Task details
From the line with "input [6,2,-3,5], class" through the line with "input [-6,0,-2,0], class", repeat the entries verbatim, both end lines included, and add nothing.

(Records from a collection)
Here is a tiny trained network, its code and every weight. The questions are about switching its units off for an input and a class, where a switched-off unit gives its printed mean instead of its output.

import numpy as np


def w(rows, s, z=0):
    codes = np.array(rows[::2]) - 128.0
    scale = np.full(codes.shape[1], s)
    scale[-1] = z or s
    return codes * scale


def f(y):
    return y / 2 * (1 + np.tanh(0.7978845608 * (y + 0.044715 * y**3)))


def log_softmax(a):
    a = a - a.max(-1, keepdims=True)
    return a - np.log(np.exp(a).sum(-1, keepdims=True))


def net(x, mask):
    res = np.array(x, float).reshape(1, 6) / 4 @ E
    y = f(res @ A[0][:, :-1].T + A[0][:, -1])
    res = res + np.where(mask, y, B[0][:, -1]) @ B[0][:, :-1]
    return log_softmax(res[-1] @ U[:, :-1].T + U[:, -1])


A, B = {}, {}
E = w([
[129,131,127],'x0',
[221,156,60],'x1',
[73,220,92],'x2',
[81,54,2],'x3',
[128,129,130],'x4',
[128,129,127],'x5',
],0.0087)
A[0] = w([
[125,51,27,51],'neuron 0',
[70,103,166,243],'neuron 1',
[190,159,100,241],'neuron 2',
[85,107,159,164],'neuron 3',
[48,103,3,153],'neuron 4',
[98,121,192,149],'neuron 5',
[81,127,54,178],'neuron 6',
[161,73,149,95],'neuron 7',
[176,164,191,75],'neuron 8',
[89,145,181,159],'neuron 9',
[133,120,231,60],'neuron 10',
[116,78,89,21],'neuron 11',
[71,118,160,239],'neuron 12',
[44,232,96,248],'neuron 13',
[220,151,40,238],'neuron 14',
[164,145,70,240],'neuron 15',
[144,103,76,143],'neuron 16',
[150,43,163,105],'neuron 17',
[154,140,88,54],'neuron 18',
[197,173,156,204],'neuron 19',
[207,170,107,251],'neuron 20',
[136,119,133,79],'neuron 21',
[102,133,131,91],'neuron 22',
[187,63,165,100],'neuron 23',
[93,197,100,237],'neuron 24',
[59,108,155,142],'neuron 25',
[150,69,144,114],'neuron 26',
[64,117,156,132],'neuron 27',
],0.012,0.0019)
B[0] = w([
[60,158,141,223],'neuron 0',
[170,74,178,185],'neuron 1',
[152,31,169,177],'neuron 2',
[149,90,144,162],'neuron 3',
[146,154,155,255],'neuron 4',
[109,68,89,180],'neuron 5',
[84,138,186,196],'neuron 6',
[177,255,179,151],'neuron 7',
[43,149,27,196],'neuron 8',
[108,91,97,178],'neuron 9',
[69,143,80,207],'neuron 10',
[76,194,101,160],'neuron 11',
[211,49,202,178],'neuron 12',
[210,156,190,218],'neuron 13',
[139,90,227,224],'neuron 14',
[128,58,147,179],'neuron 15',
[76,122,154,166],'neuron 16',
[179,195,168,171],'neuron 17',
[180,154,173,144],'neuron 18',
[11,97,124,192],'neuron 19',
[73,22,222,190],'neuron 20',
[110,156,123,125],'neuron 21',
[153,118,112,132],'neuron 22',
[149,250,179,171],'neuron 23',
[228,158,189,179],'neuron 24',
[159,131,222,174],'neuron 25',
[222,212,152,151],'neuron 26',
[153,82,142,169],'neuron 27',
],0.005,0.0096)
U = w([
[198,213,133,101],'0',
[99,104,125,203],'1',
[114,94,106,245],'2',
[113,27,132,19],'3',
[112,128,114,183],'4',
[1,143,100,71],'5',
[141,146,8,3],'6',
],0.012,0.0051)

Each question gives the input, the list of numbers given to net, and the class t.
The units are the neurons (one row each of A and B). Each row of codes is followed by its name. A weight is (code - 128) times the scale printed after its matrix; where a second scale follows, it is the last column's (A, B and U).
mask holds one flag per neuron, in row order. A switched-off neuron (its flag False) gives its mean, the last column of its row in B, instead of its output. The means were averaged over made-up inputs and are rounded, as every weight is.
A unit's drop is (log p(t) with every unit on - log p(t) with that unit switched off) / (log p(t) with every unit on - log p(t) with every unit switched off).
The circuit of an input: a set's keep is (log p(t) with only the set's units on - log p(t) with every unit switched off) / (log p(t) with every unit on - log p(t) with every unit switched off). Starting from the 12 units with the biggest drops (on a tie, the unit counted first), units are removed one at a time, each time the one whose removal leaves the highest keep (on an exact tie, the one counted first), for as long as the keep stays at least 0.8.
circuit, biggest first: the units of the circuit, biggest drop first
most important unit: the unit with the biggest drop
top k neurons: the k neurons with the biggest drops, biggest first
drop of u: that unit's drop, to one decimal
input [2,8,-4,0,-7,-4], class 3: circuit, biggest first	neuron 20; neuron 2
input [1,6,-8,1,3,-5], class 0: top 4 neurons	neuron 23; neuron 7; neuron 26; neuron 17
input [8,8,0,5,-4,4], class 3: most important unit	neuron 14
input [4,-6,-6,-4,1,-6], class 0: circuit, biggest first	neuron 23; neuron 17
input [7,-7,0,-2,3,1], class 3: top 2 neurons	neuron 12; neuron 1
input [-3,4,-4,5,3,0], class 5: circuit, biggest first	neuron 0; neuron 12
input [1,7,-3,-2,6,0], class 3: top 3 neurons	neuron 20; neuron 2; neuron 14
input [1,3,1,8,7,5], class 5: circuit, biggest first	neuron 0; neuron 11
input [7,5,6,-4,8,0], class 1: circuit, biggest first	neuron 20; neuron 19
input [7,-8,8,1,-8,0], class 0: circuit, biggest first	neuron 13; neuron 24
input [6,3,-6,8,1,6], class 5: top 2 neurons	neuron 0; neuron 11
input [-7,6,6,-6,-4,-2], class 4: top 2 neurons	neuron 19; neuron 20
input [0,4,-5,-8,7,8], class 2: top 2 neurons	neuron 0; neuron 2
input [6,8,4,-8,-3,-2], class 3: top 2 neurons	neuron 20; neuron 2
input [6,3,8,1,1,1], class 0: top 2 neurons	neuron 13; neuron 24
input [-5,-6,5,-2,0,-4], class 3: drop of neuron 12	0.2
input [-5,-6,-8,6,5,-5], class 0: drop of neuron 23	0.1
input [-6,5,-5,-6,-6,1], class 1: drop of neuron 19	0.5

* * *

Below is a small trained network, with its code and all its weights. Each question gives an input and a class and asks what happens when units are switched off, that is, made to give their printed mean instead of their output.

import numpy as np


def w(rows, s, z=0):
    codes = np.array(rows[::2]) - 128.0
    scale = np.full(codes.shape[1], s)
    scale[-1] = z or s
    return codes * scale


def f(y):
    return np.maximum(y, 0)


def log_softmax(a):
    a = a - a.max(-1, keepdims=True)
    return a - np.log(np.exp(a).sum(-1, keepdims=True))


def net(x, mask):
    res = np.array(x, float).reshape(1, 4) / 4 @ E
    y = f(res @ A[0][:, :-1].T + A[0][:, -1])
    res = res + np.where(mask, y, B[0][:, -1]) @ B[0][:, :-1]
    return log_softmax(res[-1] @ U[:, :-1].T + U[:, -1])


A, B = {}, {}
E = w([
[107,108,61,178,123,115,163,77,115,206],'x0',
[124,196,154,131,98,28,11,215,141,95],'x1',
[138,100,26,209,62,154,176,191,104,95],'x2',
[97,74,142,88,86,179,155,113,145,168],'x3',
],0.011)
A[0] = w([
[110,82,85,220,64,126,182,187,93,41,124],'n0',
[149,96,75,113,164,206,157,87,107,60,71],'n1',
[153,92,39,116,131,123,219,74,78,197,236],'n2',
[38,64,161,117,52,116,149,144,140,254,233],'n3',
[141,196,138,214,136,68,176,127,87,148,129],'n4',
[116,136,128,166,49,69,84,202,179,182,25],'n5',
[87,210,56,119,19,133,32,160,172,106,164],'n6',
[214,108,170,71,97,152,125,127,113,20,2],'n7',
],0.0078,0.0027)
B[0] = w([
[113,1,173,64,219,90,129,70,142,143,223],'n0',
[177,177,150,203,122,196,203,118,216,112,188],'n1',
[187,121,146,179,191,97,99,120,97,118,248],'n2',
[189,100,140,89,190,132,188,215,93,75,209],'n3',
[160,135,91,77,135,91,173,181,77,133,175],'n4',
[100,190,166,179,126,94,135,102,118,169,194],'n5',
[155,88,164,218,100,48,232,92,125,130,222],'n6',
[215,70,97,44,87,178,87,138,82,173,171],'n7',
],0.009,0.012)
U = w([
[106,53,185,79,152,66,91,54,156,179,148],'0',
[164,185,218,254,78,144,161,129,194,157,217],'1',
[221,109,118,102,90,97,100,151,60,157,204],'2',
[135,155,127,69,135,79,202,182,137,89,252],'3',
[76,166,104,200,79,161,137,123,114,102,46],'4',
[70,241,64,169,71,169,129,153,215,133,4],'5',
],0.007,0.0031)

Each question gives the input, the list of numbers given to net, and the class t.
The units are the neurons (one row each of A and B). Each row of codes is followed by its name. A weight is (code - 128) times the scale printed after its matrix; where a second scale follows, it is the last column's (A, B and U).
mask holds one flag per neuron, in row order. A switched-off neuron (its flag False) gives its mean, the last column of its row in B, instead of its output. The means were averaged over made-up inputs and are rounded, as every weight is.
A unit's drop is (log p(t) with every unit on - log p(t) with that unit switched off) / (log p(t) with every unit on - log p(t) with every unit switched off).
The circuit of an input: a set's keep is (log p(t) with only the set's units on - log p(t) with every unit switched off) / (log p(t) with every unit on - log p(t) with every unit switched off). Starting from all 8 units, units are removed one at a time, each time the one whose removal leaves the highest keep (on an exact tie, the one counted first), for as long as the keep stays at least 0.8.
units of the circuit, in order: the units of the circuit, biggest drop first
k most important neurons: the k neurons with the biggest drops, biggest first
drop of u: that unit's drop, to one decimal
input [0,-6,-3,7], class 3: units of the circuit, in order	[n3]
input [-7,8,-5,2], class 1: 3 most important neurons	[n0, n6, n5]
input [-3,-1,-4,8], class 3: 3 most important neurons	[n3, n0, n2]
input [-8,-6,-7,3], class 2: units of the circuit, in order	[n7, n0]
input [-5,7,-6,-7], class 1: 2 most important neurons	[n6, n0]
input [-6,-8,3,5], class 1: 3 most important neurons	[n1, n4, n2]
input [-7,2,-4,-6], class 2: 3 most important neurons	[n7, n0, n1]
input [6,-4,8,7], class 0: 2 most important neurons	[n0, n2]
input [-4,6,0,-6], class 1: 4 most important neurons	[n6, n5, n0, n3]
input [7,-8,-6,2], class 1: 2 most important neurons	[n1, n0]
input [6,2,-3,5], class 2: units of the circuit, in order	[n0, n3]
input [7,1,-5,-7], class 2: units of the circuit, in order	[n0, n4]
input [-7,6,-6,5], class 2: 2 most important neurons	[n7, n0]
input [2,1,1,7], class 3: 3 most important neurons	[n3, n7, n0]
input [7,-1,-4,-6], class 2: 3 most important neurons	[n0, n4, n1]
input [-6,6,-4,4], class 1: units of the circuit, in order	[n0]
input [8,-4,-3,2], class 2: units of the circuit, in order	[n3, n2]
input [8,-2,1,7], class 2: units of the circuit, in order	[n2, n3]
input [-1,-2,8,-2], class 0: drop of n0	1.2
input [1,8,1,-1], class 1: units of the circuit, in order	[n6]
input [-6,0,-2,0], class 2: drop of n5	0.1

Written response
input [6,2,-3,5], class 2: units of the circuit, in order	[n0, n3]
input [7,1,-5,-7], class 2: units of the circuit, in order	[n0, n4]
input [-7,6,-6,5], class 2: 2 most important neurons	[n7, n0]
input [2,1,1,7], class 3: 3 most important neurons	[n3, n7, n0]
input [7,-1,-4,-6], class 2: 3 most important neurons	[n0, n4, n1]
input [-6,6,-4,4], class 1: units of the circuit, in order	[n0]
input [8,-4,-3,2], class 2: units of the circuit, in order	[n3, n2]
input [8,-2,1,7], class 2: units of the circuit, in order	[n2, n3]
input [-1,-2,8,-2], class 0: drop of n0	1.2
input [1,8,1,-1], class 1: units of the circuit, in order	[n6]
input [-6,0,-2,0], class 2: drop of n5	0.1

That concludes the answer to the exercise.